◆ Work required
Reproduce the records exactly, beginning with their first line and ending with the line that contains "step 0: [ 12", and output nothing more.

Extracted data entries
* * * * *

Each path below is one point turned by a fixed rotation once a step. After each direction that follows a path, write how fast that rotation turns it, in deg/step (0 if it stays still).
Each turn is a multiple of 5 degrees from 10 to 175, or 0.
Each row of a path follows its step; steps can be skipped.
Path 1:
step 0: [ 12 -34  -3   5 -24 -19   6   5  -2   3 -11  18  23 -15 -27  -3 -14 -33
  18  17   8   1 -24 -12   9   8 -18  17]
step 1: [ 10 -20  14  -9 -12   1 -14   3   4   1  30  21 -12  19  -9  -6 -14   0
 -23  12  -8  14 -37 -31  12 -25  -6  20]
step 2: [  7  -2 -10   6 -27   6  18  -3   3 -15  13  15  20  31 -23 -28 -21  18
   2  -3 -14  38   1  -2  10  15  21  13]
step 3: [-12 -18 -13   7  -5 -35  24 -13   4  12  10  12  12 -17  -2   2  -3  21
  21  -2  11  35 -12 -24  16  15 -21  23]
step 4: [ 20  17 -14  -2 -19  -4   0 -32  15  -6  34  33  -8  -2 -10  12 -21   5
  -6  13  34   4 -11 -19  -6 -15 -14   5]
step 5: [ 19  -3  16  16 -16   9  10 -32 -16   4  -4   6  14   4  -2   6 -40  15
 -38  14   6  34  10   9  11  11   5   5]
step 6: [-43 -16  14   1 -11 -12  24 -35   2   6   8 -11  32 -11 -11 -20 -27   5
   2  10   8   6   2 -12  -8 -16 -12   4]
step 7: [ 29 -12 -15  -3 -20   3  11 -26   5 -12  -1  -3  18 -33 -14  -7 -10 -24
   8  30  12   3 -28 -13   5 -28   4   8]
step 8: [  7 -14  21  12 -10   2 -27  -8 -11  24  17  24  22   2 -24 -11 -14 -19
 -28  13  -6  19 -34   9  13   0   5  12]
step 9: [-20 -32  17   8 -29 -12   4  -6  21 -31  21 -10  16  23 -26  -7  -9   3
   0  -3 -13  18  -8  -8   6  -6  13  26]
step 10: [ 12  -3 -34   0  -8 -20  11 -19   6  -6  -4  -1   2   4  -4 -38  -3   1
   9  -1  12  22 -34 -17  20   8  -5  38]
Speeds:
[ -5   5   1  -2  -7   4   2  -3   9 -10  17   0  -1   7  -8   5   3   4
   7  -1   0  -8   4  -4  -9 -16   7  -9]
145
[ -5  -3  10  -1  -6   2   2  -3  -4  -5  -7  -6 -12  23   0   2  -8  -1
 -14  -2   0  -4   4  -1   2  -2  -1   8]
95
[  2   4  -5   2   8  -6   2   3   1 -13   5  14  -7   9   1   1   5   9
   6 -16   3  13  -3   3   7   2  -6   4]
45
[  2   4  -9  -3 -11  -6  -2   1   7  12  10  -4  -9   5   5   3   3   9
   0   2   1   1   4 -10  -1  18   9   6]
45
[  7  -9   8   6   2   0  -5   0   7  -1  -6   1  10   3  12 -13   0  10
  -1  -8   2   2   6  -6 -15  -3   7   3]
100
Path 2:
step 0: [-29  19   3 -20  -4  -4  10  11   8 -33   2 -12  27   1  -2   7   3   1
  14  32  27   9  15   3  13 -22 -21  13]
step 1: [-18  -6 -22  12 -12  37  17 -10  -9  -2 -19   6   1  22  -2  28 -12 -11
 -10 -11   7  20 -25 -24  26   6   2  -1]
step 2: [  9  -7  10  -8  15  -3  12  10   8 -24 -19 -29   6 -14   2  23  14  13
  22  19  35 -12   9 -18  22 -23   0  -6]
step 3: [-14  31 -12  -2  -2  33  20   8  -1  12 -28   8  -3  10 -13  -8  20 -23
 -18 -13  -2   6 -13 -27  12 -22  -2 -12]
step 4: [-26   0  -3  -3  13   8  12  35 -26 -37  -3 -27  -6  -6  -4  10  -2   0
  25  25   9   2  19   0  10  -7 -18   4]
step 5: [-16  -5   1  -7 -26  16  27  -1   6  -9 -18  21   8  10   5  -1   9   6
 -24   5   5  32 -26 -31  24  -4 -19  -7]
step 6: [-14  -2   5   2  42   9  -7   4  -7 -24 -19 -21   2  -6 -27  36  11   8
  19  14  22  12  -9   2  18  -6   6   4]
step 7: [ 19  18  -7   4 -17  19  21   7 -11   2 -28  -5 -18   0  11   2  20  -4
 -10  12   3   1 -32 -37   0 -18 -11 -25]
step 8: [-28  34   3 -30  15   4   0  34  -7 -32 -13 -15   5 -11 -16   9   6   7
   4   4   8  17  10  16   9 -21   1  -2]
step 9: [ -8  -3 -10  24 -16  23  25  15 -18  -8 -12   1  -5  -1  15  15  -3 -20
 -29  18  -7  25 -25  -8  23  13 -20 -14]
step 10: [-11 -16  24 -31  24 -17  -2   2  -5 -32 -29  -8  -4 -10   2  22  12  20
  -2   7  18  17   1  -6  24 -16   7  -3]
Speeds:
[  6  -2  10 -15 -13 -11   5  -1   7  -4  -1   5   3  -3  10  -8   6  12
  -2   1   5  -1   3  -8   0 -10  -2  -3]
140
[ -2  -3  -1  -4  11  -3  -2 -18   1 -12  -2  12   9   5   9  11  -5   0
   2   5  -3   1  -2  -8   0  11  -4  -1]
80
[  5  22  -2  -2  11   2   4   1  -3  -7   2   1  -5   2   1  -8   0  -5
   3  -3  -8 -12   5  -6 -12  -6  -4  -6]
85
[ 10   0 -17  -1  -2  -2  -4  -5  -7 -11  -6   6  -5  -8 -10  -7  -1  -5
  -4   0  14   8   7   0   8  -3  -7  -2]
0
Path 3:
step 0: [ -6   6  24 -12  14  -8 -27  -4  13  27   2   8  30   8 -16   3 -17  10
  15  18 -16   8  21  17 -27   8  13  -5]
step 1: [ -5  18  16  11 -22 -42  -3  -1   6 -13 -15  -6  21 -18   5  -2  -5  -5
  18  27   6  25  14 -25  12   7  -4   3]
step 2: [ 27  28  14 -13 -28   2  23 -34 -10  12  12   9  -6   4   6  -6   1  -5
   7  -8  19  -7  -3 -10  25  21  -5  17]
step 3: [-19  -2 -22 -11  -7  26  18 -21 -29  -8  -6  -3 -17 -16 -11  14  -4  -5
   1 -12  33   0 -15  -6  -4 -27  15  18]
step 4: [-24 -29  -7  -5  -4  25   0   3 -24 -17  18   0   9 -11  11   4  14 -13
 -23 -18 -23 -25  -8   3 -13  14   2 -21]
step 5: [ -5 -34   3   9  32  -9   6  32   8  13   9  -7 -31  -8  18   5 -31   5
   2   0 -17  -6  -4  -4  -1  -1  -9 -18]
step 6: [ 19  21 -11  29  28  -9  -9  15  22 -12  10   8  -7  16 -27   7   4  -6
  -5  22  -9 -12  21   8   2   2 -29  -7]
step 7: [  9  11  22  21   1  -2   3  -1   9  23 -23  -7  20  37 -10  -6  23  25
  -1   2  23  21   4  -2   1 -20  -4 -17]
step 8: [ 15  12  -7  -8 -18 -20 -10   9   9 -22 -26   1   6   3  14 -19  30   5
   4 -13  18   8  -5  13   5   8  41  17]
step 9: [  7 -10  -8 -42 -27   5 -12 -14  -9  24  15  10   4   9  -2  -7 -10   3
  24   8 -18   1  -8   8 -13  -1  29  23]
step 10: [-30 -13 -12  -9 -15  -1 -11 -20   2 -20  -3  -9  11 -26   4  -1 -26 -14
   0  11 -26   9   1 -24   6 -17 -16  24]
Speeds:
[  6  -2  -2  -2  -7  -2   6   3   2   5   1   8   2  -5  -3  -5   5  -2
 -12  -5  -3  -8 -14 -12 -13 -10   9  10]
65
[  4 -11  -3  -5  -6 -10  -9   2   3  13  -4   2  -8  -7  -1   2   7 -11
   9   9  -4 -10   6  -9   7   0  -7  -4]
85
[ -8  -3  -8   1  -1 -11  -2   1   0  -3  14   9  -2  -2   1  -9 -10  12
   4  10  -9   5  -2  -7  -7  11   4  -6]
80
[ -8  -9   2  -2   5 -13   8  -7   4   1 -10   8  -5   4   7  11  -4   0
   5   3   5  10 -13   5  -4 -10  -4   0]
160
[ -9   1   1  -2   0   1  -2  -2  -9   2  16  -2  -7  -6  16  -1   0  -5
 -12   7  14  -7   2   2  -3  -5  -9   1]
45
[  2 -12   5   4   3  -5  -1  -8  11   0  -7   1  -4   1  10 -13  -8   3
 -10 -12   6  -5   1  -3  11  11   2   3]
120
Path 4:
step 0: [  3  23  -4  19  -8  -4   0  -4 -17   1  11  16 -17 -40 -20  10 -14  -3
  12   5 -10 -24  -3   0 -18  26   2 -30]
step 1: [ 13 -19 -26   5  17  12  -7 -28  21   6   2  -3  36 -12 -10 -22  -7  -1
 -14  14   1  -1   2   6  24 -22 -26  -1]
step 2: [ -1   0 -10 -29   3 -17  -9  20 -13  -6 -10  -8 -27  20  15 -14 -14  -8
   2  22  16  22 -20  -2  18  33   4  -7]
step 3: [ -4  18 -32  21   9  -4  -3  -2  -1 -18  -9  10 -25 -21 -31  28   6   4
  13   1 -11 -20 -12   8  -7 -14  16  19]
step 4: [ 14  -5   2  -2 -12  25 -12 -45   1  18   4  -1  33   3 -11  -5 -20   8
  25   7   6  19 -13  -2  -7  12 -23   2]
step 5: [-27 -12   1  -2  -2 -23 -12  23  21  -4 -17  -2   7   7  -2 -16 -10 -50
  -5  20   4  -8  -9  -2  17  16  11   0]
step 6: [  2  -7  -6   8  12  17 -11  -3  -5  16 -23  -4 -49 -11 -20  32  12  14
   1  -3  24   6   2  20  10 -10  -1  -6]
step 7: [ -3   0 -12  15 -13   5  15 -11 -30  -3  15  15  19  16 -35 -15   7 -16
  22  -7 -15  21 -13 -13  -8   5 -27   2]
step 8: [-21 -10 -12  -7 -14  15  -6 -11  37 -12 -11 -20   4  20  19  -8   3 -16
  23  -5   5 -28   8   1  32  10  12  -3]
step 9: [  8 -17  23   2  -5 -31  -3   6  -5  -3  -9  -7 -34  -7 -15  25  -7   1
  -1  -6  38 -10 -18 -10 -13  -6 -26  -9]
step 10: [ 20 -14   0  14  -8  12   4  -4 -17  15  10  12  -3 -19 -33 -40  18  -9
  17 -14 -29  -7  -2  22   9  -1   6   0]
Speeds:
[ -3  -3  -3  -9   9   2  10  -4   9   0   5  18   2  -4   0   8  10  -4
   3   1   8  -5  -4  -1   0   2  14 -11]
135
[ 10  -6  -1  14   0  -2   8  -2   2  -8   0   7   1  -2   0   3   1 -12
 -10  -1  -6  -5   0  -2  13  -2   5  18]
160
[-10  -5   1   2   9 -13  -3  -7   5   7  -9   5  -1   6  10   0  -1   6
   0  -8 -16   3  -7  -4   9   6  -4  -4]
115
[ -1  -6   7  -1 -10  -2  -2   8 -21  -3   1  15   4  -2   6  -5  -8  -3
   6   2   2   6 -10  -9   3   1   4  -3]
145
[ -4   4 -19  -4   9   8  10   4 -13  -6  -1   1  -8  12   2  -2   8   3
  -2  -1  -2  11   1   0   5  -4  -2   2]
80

* * * * *

◆ Exercise output
Each path below is one point turned by a fixed rotation once a step. After each direction that follows a path, write how fast that rotation turns it, in deg/step (0 if it stays still).
Each turn is a multiple of 5 degrees from 10 to 175, or 0.
Each row of a path follows its step; steps can be skipped.
Path 1:
step 0: [ 12 -34  -3   5 -24 -19   6   5  -2   3 -11  18  23 -15 -27  -3 -14 -33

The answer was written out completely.